Dataset entries
# # # # # # #

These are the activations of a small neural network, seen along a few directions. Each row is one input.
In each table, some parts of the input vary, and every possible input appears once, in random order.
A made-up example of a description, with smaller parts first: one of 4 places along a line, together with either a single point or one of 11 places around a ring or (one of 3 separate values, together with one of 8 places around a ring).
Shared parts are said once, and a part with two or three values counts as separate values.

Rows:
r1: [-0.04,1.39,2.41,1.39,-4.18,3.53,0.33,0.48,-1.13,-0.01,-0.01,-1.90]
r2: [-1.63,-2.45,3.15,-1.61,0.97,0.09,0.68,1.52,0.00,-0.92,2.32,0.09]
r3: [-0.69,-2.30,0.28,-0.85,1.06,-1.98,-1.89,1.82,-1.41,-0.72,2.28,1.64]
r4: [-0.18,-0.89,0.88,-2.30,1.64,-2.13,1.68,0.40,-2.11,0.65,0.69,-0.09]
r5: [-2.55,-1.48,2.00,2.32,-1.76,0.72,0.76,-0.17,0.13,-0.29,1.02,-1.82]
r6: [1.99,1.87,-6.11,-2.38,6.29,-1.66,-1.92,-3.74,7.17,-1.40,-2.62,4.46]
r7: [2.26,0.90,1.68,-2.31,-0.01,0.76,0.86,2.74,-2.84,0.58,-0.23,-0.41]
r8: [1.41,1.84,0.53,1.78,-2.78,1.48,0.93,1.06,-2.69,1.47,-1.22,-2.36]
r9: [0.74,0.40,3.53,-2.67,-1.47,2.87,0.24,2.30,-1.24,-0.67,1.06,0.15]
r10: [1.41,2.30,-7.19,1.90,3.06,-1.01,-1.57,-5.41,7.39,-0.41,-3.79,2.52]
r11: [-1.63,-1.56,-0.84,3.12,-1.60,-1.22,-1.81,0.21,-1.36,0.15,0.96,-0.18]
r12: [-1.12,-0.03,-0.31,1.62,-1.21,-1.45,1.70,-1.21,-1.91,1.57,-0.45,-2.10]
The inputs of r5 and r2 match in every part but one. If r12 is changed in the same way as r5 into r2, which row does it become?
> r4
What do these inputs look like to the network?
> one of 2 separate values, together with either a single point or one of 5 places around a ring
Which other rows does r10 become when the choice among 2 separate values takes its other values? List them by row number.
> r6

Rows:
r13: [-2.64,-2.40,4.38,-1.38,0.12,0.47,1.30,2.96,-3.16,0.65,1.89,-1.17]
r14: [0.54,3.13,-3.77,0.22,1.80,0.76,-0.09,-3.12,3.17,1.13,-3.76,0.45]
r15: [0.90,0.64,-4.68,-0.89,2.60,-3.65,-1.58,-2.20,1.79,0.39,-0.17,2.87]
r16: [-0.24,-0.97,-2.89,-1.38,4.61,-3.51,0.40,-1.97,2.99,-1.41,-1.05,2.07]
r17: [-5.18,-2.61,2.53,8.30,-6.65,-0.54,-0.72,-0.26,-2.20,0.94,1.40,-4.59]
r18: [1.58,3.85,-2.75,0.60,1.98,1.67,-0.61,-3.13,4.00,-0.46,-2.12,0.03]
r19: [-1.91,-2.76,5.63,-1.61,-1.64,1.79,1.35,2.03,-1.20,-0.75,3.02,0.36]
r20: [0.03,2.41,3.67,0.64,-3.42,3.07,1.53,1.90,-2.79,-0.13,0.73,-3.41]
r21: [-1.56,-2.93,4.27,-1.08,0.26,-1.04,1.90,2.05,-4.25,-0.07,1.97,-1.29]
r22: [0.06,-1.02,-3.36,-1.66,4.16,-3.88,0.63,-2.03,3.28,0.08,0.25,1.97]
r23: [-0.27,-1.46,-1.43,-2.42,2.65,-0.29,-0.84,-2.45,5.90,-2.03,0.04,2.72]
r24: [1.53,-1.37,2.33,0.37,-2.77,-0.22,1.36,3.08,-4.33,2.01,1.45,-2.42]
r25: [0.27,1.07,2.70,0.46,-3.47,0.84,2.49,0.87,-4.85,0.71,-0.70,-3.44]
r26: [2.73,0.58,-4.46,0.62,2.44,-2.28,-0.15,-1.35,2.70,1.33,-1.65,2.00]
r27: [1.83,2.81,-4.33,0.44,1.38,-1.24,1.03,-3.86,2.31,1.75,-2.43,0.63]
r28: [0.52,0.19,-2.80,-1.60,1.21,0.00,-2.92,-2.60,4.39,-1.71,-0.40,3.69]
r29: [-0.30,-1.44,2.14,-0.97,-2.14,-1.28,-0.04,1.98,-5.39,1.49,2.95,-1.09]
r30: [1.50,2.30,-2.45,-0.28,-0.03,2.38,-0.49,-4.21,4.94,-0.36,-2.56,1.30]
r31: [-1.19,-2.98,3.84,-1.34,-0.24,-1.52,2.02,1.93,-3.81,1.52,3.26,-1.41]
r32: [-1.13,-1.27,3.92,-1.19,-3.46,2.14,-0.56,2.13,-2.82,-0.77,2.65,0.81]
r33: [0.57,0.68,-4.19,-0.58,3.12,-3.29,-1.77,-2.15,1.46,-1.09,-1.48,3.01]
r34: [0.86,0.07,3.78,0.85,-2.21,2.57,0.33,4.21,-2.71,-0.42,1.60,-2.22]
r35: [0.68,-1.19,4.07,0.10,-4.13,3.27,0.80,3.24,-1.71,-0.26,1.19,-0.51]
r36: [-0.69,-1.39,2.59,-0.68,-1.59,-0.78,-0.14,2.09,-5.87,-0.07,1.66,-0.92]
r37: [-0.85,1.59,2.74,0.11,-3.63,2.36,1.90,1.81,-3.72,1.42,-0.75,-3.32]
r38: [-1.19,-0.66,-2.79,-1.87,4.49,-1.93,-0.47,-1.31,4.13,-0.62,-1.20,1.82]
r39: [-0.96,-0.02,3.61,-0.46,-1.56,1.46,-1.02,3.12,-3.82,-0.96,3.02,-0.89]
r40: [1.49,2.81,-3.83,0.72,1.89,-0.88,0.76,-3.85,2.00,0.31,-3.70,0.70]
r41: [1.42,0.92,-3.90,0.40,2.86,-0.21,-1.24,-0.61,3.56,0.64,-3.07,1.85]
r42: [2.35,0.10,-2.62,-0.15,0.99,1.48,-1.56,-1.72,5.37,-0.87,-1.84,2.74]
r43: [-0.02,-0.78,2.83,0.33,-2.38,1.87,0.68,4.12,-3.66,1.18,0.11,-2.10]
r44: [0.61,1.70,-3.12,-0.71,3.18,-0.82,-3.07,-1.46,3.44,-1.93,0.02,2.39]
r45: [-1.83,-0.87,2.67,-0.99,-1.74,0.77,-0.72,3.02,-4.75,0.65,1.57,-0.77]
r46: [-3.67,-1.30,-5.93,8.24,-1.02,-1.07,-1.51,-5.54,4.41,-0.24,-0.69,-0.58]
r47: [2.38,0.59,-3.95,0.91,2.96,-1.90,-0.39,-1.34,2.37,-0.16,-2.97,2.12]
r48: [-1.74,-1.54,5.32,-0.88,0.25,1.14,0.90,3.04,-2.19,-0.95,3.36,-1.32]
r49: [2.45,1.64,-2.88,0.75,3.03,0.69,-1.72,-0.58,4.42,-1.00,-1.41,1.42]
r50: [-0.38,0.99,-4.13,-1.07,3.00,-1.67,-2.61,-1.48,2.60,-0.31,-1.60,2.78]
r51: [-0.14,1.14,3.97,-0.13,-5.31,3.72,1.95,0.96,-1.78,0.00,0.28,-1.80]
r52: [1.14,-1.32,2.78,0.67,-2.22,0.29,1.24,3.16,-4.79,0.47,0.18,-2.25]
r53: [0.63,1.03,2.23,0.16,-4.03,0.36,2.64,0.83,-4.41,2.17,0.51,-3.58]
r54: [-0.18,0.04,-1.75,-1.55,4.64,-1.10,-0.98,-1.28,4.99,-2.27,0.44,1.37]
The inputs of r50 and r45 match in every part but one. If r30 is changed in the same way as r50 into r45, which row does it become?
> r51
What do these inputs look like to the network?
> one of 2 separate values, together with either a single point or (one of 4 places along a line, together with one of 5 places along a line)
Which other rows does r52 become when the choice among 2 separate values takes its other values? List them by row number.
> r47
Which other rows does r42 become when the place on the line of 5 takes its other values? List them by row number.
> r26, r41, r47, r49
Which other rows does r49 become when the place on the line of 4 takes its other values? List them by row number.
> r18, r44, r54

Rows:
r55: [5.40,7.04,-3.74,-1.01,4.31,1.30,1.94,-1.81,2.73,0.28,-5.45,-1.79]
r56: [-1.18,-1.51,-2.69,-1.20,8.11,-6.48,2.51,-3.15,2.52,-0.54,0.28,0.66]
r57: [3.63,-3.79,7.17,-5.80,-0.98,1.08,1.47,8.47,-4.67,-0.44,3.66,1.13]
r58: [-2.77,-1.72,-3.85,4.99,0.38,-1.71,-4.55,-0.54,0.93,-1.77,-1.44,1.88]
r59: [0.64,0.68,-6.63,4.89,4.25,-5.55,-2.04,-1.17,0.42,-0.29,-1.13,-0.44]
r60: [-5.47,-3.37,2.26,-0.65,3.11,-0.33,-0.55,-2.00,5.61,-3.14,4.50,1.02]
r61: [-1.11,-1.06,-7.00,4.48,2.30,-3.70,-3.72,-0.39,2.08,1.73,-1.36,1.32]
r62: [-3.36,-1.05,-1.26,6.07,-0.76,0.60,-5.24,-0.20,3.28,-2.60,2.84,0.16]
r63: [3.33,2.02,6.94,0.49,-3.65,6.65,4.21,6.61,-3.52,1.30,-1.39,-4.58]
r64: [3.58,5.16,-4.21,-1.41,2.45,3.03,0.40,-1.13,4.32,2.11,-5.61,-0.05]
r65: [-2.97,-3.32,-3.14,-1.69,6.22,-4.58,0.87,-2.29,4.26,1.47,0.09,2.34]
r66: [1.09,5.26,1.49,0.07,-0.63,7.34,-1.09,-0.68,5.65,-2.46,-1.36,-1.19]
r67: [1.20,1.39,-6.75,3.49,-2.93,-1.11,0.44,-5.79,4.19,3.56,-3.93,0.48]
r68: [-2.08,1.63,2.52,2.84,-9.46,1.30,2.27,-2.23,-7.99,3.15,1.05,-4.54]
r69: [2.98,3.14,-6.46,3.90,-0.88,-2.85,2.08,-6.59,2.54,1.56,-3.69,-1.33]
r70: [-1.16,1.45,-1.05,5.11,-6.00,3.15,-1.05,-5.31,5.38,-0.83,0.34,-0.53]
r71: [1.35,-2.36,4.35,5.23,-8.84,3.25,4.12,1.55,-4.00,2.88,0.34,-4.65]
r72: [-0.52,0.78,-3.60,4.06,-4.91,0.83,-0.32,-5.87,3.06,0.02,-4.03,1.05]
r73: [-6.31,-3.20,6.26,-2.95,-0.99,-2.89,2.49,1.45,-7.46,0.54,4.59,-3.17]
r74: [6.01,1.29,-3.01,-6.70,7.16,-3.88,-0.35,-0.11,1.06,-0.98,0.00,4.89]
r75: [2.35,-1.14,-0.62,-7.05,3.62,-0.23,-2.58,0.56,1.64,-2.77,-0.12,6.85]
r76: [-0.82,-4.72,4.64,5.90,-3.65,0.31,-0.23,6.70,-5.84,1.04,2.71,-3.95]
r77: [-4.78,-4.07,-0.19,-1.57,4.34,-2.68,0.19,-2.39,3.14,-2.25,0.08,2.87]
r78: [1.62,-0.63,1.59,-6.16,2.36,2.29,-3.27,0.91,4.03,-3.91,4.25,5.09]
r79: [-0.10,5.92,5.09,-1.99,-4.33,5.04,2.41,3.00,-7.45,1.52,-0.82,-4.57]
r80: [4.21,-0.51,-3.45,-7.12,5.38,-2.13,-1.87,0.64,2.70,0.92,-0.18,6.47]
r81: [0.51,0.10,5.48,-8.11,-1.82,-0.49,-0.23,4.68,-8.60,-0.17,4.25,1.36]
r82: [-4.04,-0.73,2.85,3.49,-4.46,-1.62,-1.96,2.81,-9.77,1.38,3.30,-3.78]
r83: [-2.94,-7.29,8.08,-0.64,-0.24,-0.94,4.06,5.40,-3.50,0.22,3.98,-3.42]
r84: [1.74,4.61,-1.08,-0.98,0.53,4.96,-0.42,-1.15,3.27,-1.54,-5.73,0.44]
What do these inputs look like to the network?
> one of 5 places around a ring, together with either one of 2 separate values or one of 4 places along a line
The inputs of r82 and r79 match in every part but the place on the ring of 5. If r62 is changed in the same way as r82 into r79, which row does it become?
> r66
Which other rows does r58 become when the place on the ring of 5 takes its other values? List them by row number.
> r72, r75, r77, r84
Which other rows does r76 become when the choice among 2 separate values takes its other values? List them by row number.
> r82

# # # # # # #

* _What the exercise asks_
Among the lines above, which contain the word "takes"? Copy every one.

* _Answer area_
Which other rows does r10 become when the choice among 2 separate values takes its other values? List them by row number.
Which other rows does r52 become when the choice among 2 separate values takes its other values? List them by row number.
Which other rows does r42 become when the place on the line of 5 takes its other values? List them by row number.
Which other rows does r49 become when the place on the line of 4 takes its other values? List them by row number.
Which other rows does r58 become when the place on the ring of 5 takes its other values? List them by row number.
Which other rows does r76 become when the choice among 2 separate values takes its other values? List them by row number.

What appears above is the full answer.